[Records from a dataset]
Below are the code and all the weights of a small trained network. Each question names an input and a target symbol and asks about switching units off, where a switched-off unit gives its printed mean instead of its output.

import numpy as np


def w(rows, s, z=0):
    codes = np.array(rows[::2]) - 128.0
    scale = np.full(codes.shape[1], s)
    scale[-1] = z or s
    return codes * scale


def f(y):
    return np.maximum(y, 0)


def softmax(a):
    e = np.exp(a - a.max(-1, keepdims=True))
    return e / e.sum(-1, keepdims=True)


def log_softmax(a):
    a = a - a.max(-1, keepdims=True)
    return a - np.log(np.exp(a).sum(-1, keepdims=True))


def net(x, mask):
    ids = ['αβηθμξτω'.index(c) for c in x.split()]
    T = len(ids)
    res = E[ids] + P[:T]
    r = res
    for j in range(3):
        rows = slice(4 * j, 4 * j + 4)
        q, k, v = (r @ M[0][rows].T for M in (Q, K, V))
        z = softmax(np.where(np.tri(T) > 0, q @ k.T / 4**0.5, -1e9)) @ v
        o = O[0][rows]
        res = res + np.where(mask[j], z, o[:, -1]) @ o[:, :-1]
    y = f(res @ A[0][:, :-1].T + A[0][:, -1])
    res = res + np.where(mask[3:7], y, B[0][:, -1]) @ B[0][:, :-1]
    return log_softmax(res[-1] @ U[:, :-1].T + U[:, -1])


Q, K, V, O, A, B = {}, {}, {}, {}, {}, {}
E = w([
[119,151,49],'α',
[146,126,92],'β',
[153,161,72],'η',
[52,112,148],'θ',
[106,124,112],'μ',
[112,9,255],'ξ',
[85,126,107],'τ',
[107,44,162],'ω',
],0.0066)
P = w([
[102,218,118],'0',
[152,116,36],'1',
[193,164,182],'2',
[121,138,115],'3',
[160,91,58],'4',
[221,171,187],'5',
[119,135,108],'6',
[164,89,69],'7',
[232,169,192],'8',
[114,135,108],'9',
[166,92,72],'10',
[247,174,195],'11',
[116,141,98],'12',
],0.013)
Q[0] = w([
[218,165,150],'h1',
[153,107,131],'h1',
[176,117,137],'h1',
[138,131,130],'h1',
[127,167,93],'h2',
[156,6,168],'h2',
[115,137,103],'h2',
[92,63,125],'h2',
[126,118,136],'h3',
[122,142,140],'h3',
[77,159,167],'h3',
[108,91,163],'h3',
],0.024)
K[0] = w([
[84,232,142],'h1',
[105,122,163],'h1',
[96,149,161],'h1',
[125,134,128],'h1',
[161,151,59],'h2',
[84,19,251],'h2',
[125,128,85],'h2',
[42,68,148],'h2',
[144,117,127],'h3',
[131,147,127],'h3',
[196,142,157],'h3',
[206,78,134],'h3',
],0.021)
V[0] = w([
[248,150,88],'h1',
[37,91,9],'h1',
[33,105,122],'h1',
[81,109,74],'h1',
[140,128,134],'h2',
[106,169,104],'h2',
[144,79,149],'h2',
[118,124,128],'h2',
[81,83,115],'h3',
[147,164,151],'h3',
[179,107,51],'h3',
[129,112,102],'h3',
],0.011)
O[0] = w([
[101,114,199,179],'h1',
[127,252,129,86],'h1',
[145,171,85,86],'h1',
[127,175,123,105],'h1',
[129,126,114,181],'h2',
[124,99,165,11],'h2',
[132,167,86,218],'h2',
[130,132,128,91],'h2',
[146,136,152,50],'h3',
[108,110,117,162],'h3',
[186,199,80,213],'h3',
[147,145,120,132],'h3',
],0.015,0.0011)
A[0] = w([
[198,145,235,15],'n1',
[54,44,15,2],'n2',
[248,47,155,149],'n3',
[179,28,58,98],'n4',
],0.015,0.006)
B[0] = w([
[64,188,148,160],'n1',
[75,70,75,171],'n2',
[112,17,112,254],'n3',
[188,255,183,235],'n4',
],0.025,0.0096)
U = w([
[129,135,254,46],'α',
[157,133,203,57],'β',
[175,188,242,20],'η',
[231,113,236,98],'θ',
[239,168,12,255],'μ',
[168,135,172,143],'ξ',
[222,172,151,202],'τ',
[151,66,82,166],'ω',
],0.0075,0.0043)

Each question gives the input, a string of symbols that net reads in full, and the target symbol t.
The units are the heads (4 rows each of Q, K, V and O) and the neurons (one row each of A and B). Each row of codes is followed by its name. A weight is (code - 128) times the scale printed after its matrix; where a second scale follows, it is the last column's (O, A, B and U).
mask holds one flag per unit, heads first, then neurons. A switched-off unit (its flag False) gives its mean, the last column of its rows in O or B, instead of its output. The means were averaged over made-up inputs and are rounded, as every weight is.
A unit's drop is (log p(t) with every unit on - log p(t) with that unit switched off) / (log p(t) with every unit on - log p(t) with every unit switched off).
The circuit of an input: a set's keep is (log p(t) with only the set's units on - log p(t) with every unit switched off) / (log p(t) with every unit on - log p(t) with every unit switched off). Starting from all 7 units, units are removed one at a time, each time the one whose removal leaves the highest keep (on an exact tie, the one counted first), for as long as the keep stays at least 0.8.
circuit, biggest first: the units of the circuit, biggest drop first
most important unit: the unit with the biggest drop
top k neurons: the k neurons with the biggest drops, biggest first
which heads matter: for each layer, one digit per head in row order, 1 if its drop is at least 0.15 and else 0, layers parted by /
input θ ξ α ξ β η, target μ: circuit, biggest first	(h1)
input ξ α β, target θ: circuit, biggest first	(h1; n4; n3; n2)
input ξ β β ξ ξ ξ α ξ ω η ξ, target θ: circuit, biggest first	(n4; n3; h1)
input α α ξ β β θ, target η: top 2 neurons	(n3; n1)
input ξ η μ, target θ: top 2 neurons	(n4; n3)
input ξ ξ ξ ω ξ θ ξ ξ θ, target θ: circuit, biggest first	(n4; h1; n3)
input η α η η ξ α τ η, target θ: circuit, biggest first	(h1; h2; n4; n1)
input α η τ τ α ξ η β η, target η: which heads matter	100
input η ω ξ ξ ξ η ξ η α, target α: which heads matter	110
input θ μ α ξ η μ, target μ: which heads matter	100
input η ξ α τ ξ τ, target α: which heads matter	110
input α ω ω θ α ξ ξ α α, target η: circuit, biggest first	(h1; n1)
input η ξ ξ ξ ξ θ η β ξ ω η η, target α: circuit, biggest first	(n1; h1; n4)
input θ τ α ξ ω ξ ξ ξ η μ ξ ω, target μ: circuit, biggest first	(h1; h2)
input α ξ β, target η: circuit, biggest first	(h1; n3)
input η η θ, target α: which heads matter	110
input η α ξ ξ η ω α η μ, target α: circuit, biggest first	(n1; h1)
input η θ η ξ η μ, target α: most important unit	n1
input ξ ξ β, target θ: circuit, biggest first	(n4; h1; n3; n2)
input ω ξ ω ξ α η ξ θ β, target ω: top 2 neurons	(n4; n3)
input ξ ω β η β α, target θ: most important unit	h1
input ξ τ ξ η η α ξ η η, target θ: which heads matter	100
input α η ω ξ α β τ β τ, target η: top 3 neurons	(n1; n3; n2)
input η ξ ξ ξ α η α α τ μ ξ τ, target α: circuit, biggest first	(n1; h1; n4)
input θ μ α τ ξ ξ ξ ξ ξ ω, target μ: top 2 neurons	(n3; n2)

**What this task involves**
Wherever a line of the data above contains "True", copy that line.

**Solved exercise**
    e = np.exp(a - a.max(-1, keepdims=True))
    return e / e.sum(-1, keepdims=True)
    a = a - a.max(-1, keepdims=True)
    return a - np.log(np.exp(a).sum(-1, keepdims=True))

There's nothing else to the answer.